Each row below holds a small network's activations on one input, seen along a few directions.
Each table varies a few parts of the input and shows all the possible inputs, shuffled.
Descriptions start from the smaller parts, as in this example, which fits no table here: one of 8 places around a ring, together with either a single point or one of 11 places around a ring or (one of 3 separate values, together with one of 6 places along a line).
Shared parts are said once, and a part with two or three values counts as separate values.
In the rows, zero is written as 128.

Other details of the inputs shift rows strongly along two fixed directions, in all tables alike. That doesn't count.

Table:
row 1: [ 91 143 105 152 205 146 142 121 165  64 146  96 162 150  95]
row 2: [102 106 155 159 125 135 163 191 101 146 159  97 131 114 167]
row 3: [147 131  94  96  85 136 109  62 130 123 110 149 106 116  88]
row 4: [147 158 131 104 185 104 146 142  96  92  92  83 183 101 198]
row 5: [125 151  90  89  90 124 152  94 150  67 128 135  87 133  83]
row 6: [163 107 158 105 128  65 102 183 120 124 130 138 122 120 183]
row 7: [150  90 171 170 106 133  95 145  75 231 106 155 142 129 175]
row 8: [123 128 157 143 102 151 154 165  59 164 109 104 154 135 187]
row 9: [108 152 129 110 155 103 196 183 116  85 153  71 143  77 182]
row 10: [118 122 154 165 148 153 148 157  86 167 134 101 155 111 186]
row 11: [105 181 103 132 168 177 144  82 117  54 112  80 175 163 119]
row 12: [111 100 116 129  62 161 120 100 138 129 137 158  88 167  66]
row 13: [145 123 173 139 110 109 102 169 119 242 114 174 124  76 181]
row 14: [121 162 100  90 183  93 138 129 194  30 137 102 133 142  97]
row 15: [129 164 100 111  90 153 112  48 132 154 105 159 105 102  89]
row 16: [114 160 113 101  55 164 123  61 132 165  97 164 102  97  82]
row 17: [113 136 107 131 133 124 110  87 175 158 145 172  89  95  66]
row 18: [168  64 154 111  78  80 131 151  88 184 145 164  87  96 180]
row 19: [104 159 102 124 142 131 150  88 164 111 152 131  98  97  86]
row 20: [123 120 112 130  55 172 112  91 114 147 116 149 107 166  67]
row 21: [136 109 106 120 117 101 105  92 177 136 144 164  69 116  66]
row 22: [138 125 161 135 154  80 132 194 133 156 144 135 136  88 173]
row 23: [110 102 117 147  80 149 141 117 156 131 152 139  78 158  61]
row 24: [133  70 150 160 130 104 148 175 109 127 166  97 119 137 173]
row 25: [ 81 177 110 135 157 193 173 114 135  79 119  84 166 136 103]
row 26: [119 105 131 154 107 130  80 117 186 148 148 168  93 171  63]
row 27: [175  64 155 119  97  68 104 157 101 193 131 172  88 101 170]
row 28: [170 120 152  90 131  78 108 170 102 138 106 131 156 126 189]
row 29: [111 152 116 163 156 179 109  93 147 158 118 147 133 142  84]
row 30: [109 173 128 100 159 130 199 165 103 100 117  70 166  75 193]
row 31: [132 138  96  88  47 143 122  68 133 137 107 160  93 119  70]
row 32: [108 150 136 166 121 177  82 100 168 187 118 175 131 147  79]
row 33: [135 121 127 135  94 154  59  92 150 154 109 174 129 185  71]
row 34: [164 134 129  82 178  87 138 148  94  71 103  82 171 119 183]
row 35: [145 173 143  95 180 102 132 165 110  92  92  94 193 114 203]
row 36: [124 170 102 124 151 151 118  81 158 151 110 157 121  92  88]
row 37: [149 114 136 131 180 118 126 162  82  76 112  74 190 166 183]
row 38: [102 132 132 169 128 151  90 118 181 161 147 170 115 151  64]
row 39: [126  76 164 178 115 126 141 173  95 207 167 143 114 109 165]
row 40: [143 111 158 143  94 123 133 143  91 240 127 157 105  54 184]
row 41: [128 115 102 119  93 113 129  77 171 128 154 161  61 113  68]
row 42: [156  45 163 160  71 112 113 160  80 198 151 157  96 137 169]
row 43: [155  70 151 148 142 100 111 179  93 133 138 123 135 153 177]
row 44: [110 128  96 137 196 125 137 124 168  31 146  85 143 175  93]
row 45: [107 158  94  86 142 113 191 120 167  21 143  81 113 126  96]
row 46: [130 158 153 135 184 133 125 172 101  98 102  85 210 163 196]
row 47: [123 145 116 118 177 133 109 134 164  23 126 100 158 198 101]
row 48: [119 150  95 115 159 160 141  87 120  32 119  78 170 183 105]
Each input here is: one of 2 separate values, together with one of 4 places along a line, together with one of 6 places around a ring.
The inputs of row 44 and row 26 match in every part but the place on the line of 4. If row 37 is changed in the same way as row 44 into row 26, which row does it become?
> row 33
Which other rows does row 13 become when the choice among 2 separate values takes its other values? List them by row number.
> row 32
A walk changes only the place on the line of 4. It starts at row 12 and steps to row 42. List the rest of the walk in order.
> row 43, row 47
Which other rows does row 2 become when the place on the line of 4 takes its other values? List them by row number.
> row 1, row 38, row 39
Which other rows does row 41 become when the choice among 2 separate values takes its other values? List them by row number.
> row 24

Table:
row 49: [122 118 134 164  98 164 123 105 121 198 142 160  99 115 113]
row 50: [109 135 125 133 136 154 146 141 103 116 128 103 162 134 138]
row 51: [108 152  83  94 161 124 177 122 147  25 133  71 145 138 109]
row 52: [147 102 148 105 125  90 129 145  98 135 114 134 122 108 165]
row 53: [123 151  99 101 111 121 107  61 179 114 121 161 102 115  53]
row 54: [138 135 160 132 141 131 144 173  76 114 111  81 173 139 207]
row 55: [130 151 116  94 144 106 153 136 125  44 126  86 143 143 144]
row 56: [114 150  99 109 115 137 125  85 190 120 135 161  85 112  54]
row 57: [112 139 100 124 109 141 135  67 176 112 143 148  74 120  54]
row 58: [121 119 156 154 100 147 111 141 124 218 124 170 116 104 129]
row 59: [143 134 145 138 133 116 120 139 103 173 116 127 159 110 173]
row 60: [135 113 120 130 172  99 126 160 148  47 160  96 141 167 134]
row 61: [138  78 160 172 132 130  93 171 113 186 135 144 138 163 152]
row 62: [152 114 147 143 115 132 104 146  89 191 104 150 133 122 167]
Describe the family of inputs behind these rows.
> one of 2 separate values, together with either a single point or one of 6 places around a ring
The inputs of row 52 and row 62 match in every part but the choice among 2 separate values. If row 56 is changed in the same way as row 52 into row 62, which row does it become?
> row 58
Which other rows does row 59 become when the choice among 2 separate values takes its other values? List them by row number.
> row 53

══════════

**Exercise directions**
Every line of the data is to be retyped without alteration.

**Answer space**
Each row below holds a small network's activations on one input, seen along a few directions.
Each table varies a few parts of the input and shows all the possible inputs, shuffled.
Descriptions start from the smaller parts, as in this example, which fits no table here: one of 8 places around a ring, together with either a single point or one of 11 places around a ring or (one of 3 separate values, together with one of 6 places along a line).
Shared parts are said once, and a part with two or three values counts as separate values.
In the rows, zero is written as 128.

Other details of the inputs shift rows strongly along two fixed directions, in all tables alike. That doesn't count.

Table:
row 1: [ 91 143 105 152 205 146 142 121 165  64 146  96 162 150  95]
row 2: [102 106 155 159 125 135 163 191 101 146 159  97 131 114 167]
row 3: [147 131  94  96  85 136 109  62 130 123 110 149 106 116  88]
row 4: [147 158 131 104 185 104 146 142  96  92  92  83 183 101 198]
row 5: [125 151  90  89  90 124 152  94 150  67 128 135  87 133  83]
row 6: [163 107 158 105 128  65 102 183 120 124 130 138 122 120 183]
row 7: [150  90 171 170 106 133  95 145  75 231 106 155 142 129 175]
row 8: [123 128 157 143 102 151 154 165  59 164 109 104 154 135 187]
row 9: [108 152 129 110 155 103 196 183 116  85 153  71 143  77 182]
row 10: [118 122 154 165 148 153 148 157  86 167 134 101 155 111 186]
row 11: [105 181 103 132 168 177 144  82 117  54 112  80 175 163 119]
row 12: [111 100 116 129  62 161 120 100 138 129 137 158  88 167  66]
row 13: [145 123 173 139 110 109 102 169 119 242 114 174 124  76 181]
row 14: [121 162 100  90 183  93 138 129 194  30 137 102 133 142  97]
row 15: [129 164 100 111  90 153 112  48 132 154 105 159 105 102  89]
row 16: [114 160 113 101  55 164 123  61 132 165  97 164 102  97  82]
row 17: [113 136 107 131 133 124 110  87 175 158 145 172  89  95  66]
row 18: [168  64 154 111  78  80 131 151  88 184 145 164  87  96 180]
row 19: [104 159 102 124 142 131 150  88 164 111 152 131  98  97  86]
row 20: [123 120 112 130  55 172 112  91 114 147 116 149 107 166  67]
row 21: [136 109 106 120 117 101 105  92 177 136 144 164  69 116  66]
row 22: [138 125 161 135 154  80 132 194 133 156 144 135 136  88 173]
row 23: [110 102 117 147  80 149 141 117 156 131 152 139  78 158  61]
row 24: [133  70 150 160 130 104 148 175 109 127 166  97 119 137 173]
row 25: [ 81 177 110 135 157 193 173 114 135  79 119  84 166 136 103]
row 26: [119 105 131 154 107 130  80 117 186 148 148 168  93 171  63]
row 27: [175  64 155 119  97  68 104 157 101 193 131 172  88 101 170]
row 28: [170 120 152  90 131  78 108 170 102 138 106 131 156 126 189]
row 29: [111 152 116 163 156 179 109  93 147 158 118 147 133 142  84]
row 30: [109 173 128 100 159 130 199 165 103 100 117  70 166  75 193]
row 31: [132 138  96  88  47 143 122  68 133 137 107 160  93 119  70]
row 32: [108 150 136 166 121 177  82 100 168 187 118 175 131 147  79]
row 33: [135 121 127 135  94 154  59  92 150 154 109 174 129 185  71]
row 34: [164 134 129  82 178  87 138 148  94  71 103  82 171 119 183]
row 35: [145 173 143  95 180 102 132 165 110  92  92  94 193 114 203]
row 36: [124 170 102 124 151 151 118  81 158 151 110 157 121  92  88]
row 37: [149 114 136 131 180 118 126 162  82  76 112  74 190 166 183]
row 38: [102 132 132 169 128 151  90 118 181 161 147 170 115 151  64]
row 39: [126  76 164 178 115 126 141 173  95 207 167 143 114 109 165]
row 40: [143 111 158 143  94 123 133 143  91 240 127 157 105  54 184]
row 41: [128 115 102 119  93 113 129  77 171 128 154 161  61 113  68]
row 42: [156  45 163 160  71 112 113 160  80 198 151 157  96 137 169]
row 43: [155  70 151 148 142 100 111 179  93 133 138 123 135 153 177]
row 44: [110 128  96 137 196 125 137 124 168  31 146  85 143 175  93]
row 45: [107 158  94  86 142 113 191 120 167  21 143  81 113 126  96]
row 46: [130 158 153 135 184 133 125 172 101  98 102  85 210 163 196]
row 47: [123 145 116 118 177 133 109 134 164  23 126 100 158 198 101]
row 48: [119 150  95 115 159 160 141  87 120  32 119  78 170 183 105]
Each input here is: one of 2 separate values, together with one of 4 places along a line, together with one of 6 places around a ring.
The inputs of row 44 and row 26 match in every part but the place on the line of 4. If row 37 is changed in the same way as row 44 into row 26, which row does it become?
> row 33
Which other rows does row 13 become when the choice among 2 separate values takes its other values? List them by row number.
> row 32
A walk changes only the place on the line of 4. It starts at row 12 and steps to row 42. List the rest of the walk in order.
> row 43, row 47
Which other rows does row 2 become when the place on the line of 4 takes its other values? List them by row number.
> row 1, row 38, row 39
Which other rows does row 41 become when the choice among 2 separate values takes its other values? List them by row number.
> row 24

Table:
row 49: [122 118 134 164  98 164 123 105 121 198 142 160  99 115 113]
row 50: [109 135 125 133 136 154 146 141 103 116 128 103 162 134 138]
row 51: [108 152  83  94 161 124 177 122 147  25 133  71 145 138 109]
row 52: [147 102 148 105 125  90 129 145  98 135 114 134 122 108 165]
row 53: [123 151  99 101 111 121 107  61 179 114 121 161 102 115  53]
row 54: [138 135 160 132 141 131 144 173  76 114 111  81 173 139 207]
row 55: [130 151 116  94 144 106 153 136 125  44 126  86 143 143 144]
row 56: [114 150  99 109 115 137 125  85 190 120 135 161  85 112  54]
row 57: [112 139 100 124 109 141 135  67 176 112 143 148  74 120  54]
row 58: [121 119 156 154 100 147 111 141 124 218 124 170 116 104 129]
row 59: [143 134 145 138 133 116 120 139 103 173 116 127 159 110 173]
row 60: [135 113 120 130 172  99 126 160 148  47 160  96 141 167 134]
row 61: [138  78 160 172 132 130  93 171 113 186 135 144 138 163 152]
row 62: [152 114 147 143 115 132 104 146  89 191 104 150 133 122 167]
Describe the family of inputs behind these rows.
> one of 2 separate values, together with either a single point or one of 6 places around a ring
The inputs of row 52 and row 62 match in every part but the choice among 2 separate values. If row 56 is changed in the same way as row 52 into row 62, which row does it become?
> row 58
Which other rows does row 59 become when the choice among 2 separate values takes its other values? List them by row number.
> row 53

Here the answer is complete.